- PROBLEM STATEMENT
Within the material below, count each line holding the string "first" and return the total alone.

- STUDY MATERIAL
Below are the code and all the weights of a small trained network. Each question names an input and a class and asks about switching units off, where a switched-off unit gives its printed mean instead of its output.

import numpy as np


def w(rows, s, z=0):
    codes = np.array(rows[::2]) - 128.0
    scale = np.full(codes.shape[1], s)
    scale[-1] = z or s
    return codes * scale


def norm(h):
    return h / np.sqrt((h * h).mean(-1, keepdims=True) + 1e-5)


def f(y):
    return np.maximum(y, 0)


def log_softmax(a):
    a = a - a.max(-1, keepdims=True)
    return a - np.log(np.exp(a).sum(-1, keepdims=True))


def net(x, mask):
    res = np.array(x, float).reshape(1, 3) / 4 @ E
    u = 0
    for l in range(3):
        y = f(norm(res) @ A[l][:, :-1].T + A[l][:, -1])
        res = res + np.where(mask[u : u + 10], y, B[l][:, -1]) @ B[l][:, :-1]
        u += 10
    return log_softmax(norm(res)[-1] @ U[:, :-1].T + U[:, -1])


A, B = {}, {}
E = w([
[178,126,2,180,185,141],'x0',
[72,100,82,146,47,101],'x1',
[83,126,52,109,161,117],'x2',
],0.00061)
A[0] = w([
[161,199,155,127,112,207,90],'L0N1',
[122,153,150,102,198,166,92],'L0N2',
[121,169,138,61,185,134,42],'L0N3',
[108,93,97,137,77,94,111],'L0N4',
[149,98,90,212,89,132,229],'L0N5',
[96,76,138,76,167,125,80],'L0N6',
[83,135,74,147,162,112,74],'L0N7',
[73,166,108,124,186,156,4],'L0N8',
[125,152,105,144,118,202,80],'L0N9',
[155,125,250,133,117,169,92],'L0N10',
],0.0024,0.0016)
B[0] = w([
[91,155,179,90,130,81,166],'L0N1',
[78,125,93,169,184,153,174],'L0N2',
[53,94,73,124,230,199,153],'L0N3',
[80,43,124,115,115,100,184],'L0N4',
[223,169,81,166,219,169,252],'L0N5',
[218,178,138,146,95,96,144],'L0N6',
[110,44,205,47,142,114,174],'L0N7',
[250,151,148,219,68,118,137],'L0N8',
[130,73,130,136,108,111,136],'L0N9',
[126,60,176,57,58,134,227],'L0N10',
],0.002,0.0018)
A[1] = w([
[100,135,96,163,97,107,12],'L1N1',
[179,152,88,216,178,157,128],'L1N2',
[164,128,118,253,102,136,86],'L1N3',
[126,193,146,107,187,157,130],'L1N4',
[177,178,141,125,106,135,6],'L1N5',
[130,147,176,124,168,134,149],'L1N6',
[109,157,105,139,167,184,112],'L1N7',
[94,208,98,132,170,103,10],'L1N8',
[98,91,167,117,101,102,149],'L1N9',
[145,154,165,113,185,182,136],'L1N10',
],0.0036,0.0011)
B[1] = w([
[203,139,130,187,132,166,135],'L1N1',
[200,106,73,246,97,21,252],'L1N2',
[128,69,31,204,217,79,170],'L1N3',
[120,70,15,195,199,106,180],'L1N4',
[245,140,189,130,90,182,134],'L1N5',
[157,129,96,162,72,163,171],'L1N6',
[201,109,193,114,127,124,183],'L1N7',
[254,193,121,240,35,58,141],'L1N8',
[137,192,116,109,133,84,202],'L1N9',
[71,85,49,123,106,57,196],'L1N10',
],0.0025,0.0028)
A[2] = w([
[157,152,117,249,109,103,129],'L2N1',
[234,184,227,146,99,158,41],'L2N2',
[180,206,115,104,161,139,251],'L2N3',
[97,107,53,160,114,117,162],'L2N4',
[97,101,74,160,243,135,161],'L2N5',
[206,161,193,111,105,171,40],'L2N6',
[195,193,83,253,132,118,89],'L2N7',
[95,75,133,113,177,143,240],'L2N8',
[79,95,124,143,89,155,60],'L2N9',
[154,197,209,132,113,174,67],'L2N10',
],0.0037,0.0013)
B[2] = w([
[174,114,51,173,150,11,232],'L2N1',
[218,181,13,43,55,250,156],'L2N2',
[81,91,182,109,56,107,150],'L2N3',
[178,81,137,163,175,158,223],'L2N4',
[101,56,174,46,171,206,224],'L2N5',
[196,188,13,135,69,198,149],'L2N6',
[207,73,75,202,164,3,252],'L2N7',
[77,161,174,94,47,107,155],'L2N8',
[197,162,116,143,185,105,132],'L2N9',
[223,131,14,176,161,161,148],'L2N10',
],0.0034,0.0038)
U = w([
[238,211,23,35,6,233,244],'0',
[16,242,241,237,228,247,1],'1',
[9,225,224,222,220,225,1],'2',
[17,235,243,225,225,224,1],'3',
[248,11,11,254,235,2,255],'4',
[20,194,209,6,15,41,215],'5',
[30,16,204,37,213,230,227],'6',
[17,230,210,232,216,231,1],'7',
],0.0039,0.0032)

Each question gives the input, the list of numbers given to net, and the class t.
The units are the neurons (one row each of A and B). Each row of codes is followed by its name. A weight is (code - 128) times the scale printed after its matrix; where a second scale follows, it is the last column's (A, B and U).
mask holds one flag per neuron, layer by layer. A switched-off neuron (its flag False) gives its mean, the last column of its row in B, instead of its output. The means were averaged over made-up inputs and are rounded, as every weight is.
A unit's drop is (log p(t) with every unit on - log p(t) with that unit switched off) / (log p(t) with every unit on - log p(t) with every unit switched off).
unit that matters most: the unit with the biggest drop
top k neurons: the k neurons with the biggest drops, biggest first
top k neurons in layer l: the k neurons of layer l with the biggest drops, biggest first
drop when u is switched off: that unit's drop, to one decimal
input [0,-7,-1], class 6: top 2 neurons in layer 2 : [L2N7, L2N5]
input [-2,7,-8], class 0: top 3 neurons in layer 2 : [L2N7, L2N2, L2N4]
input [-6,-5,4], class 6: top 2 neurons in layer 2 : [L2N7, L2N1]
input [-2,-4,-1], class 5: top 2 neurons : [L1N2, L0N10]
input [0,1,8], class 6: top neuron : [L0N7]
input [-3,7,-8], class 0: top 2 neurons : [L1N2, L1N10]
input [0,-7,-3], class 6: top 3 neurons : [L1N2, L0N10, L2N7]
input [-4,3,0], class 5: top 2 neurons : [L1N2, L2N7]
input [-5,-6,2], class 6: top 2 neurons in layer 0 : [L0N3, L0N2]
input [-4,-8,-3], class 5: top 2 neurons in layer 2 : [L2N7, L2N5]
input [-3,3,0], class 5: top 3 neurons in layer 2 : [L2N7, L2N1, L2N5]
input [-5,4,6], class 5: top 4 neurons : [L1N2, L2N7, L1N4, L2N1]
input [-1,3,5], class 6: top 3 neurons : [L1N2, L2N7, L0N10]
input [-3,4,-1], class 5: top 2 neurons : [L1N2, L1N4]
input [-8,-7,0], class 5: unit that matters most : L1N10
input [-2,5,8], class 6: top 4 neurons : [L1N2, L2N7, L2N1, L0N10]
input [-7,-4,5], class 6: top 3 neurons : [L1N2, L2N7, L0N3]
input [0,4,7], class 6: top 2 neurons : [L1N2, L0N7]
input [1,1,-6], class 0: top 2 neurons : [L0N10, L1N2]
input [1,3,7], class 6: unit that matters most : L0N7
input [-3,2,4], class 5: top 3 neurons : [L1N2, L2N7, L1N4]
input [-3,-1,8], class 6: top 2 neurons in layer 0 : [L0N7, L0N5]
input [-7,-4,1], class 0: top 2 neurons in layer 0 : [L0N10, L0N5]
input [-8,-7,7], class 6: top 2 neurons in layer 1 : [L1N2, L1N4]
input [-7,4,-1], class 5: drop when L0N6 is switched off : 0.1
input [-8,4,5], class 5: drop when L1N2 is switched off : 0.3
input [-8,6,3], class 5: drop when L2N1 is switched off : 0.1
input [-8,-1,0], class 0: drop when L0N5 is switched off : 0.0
---
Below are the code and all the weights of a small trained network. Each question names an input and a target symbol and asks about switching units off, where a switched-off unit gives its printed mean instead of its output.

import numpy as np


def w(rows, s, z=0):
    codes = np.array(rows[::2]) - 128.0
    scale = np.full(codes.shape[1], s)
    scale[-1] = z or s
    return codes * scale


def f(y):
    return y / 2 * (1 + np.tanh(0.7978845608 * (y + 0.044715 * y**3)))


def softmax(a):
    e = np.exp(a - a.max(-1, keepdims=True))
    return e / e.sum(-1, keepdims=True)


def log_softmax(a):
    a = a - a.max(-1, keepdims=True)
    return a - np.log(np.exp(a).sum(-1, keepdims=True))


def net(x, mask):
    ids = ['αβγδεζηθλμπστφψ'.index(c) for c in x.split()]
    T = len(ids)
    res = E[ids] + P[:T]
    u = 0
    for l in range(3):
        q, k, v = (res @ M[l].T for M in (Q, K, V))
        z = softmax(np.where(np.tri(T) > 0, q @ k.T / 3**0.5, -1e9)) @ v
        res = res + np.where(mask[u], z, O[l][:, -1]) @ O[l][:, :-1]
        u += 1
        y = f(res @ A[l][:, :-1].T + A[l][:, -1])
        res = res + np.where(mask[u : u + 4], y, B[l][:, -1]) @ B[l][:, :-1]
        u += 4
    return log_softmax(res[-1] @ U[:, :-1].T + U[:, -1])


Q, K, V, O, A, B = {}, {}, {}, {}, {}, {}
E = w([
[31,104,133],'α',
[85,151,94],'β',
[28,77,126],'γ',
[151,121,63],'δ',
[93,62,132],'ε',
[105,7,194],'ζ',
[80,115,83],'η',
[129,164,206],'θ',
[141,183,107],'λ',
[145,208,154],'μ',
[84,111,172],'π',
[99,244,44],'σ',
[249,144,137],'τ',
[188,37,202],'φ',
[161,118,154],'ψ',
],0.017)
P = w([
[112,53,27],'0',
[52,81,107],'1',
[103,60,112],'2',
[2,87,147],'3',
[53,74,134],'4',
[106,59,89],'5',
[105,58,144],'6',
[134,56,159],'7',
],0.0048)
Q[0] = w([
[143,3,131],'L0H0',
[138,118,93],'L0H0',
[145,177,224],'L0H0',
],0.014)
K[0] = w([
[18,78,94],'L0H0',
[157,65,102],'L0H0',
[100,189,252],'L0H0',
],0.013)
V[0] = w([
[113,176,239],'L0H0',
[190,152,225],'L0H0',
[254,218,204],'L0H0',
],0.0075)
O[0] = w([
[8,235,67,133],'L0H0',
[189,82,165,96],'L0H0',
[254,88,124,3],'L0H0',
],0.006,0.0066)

- OUTPUT
2